EXERCISE BRIEF. Please find how many lines of the data contain the string "step", and respond with that number only.

TASK MATERIAL.
Each path is a new rotation, seen through one point. The rows after it are directions, each followed by how far the rotation turns it, in deg/step (0 if it stays put).
Each turn is a multiple of 5 degrees from 10 to 175, or 0.
Each row of a path follows its step; steps can be skipped.

step 0: [ 18  13   6 -32  -2  45 -16 -12  22   4 -16 -24  11 -10 -24   7 -26  18
  -4  13  -5  28  21  -8 -13  37  -2 -10 -29   9  12   1 -37  15  20  15
   3   2 -11  -2 -11  -9  40  -9 -23 -11   1 -40  10  39   9  44  18  -8
  -4   6  -8 -16  -8  -8 -23  21  58  -3   7]
step 1: [-32  12   3  -4  28  -4 -10   7 -11  13  20 -35 -25 -22   5   8   0 -21
 -34  -7  20 -30   6 -24  -7 -34  13   9 -16   2   6  17   9  13 -18  60
  -1   3 -20  26 -21  16  30  -2 -65  13   7 -12 -15  -8  20  12  10  -8
   5  -4   0  -9 -23  18 -29  23  13  -9  27]
step 3: [ 35  12  10 -18  12  -6  22 -36  32  -5 -14  -9   5 -13  36  21 -17 -13
 -18 -42  -9 -12  52 -24   5  -9  15  14   2  -6  12  14 -25 -14  16   9
  25 -15 -36  27   8  11  -4 -21   8  29  41  12   5 -13 -15  -4  18  29
  18   6   1  23 -25  25  -7  27   6  28  14]
step 4: [  5  11 -10  28  36  -1 -16 -13  11   9 -64 -37  12   9  22  16   2  -4
 -11 -21 -50 -12 -15   8 -15   4  31 -33  -1  -3  15   0 -16   0  -8   9
 -13  -4 -25   0  13   3  49  -7  -8 -18  -7 -14   9  -5 -33 -10   5  32
  37 -24  11 -16   5  -7 -10  18   2 -15 -33]
step 6: [-34  26  31   6  16  19  -1 -15  -8  15 -19 -36 -12 -28   7 -33 -36  -4
 -33  -4  -6  11  11  15 -12  -6  -2  -5  -7  12   2   1 -23  15  -5  14
  16   2 -12 -14 -75   5  21 -11 -33 -31  17 -35 -26  10  -9  15 -10  14
  -4   6   1  15  -2 -17 -29  10   5  26   9]
step 7: [-32 -20   9  25  39  23 -31   2 -10  12   1 -36   0  45  10   0   2   3
 -23  26  -2   2  28 -25  28 -18  17  18  23   0   4  16 -24  -2 -19  24
  25  -6 -40  45 -12  15 -25   8 -18  20  44  -4 -20   9  14  -5   1 -16
  -8  -8   8 -21   0   6 -19  -7  25 -11  -7]
step 9: [ -2   0  -1  -3  41  12 -18 -39   6 -11 -64  13   0  10  23  41  18  22
 -10 -15 -30  25  16 -33  -2 -12  42   7  27   9  11   0 -24  -5  23  -8
   3 -34 -18  -3 -22   7  23  -7  37  12   4  11 -19  -9 -35   6  -3   6
 -10  -4   6   0 -38 -21  15  10   2   8   0]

EXERCISE RESPONSE. 9